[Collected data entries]
◇ ◇ ◇ ◇

Below are the code and all the weights of a small trained network. Each question names an input and a class and asks about switching units off, where a switched-off unit gives its printed mean instead of its output.

import numpy as np


def w(rows, s, z=0):
    codes = np.array(rows[::2]) - 128.0
    scale = np.full(codes.shape[1], s)
    scale[-1] = z or s
    return codes * scale


def norm(h):
    return h / np.sqrt((h * h).mean(-1, keepdims=True) + 1e-5)


def f(y):
    return y / 2 * (1 + np.tanh(0.7978845608 * (y + 0.044715 * y**3)))


def log_softmax(a):
    a = a - a.max(-1, keepdims=True)
    return a - np.log(np.exp(a).sum(-1, keepdims=True))


def net(x, mask):
    res = np.array(x, float).reshape(1, 2) / 4 @ E
    u = 0
    for l in range(2):
        y = f(norm(res) @ A[l][:, :-1].T + A[l][:, -1])
        res = res + np.where(mask[u : u + 4], y, B[l][:, -1]) @ B[l][:, :-1]
        u += 4
    return log_softmax(norm(res)[-1] @ U[:, :-1].T + U[:, -1])


A, B = {}, {}
E = w([
[152,1,236,67,6,72,205],'x0',
[109,154,137,34,122,134,208],'x1',
],0.0066)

◇ ◇ ◇ ◇

■ **Work request**: Give back the lines above exactly, from the one with "return codes * scale" through the last line.

■ **Answer to this problem**:
    return codes * scale


def norm(h):
    return h / np.sqrt((h * h).mean(-1, keepdims=True) + 1e-5)


def f(y):
    return y / 2 * (1 + np.tanh(0.7978845608 * (y + 0.044715 * y**3)))


def log_softmax(a):
    a = a - a.max(-1, keepdims=True)
    return a - np.log(np.exp(a).sum(-1, keepdims=True))


def net(x, mask):
    res = np.array(x, float).reshape(1, 2) / 4 @ E
    u = 0
    for l in range(2):
        y = f(norm(res) @ A[l][:, :-1].T + A[l][:, -1])
        res = res + np.where(mask[u : u + 4], y, B[l][:, -1]) @ B[l][:, :-1]
        u += 4
    return log_softmax(norm(res)[-1] @ U[:, :-1].T + U[:, -1])


A, B = {}, {}
E = w([
[152,1,236,67,6,72,205],'x0',
[109,154,137,34,122,134,208],'x1',
],0.0066)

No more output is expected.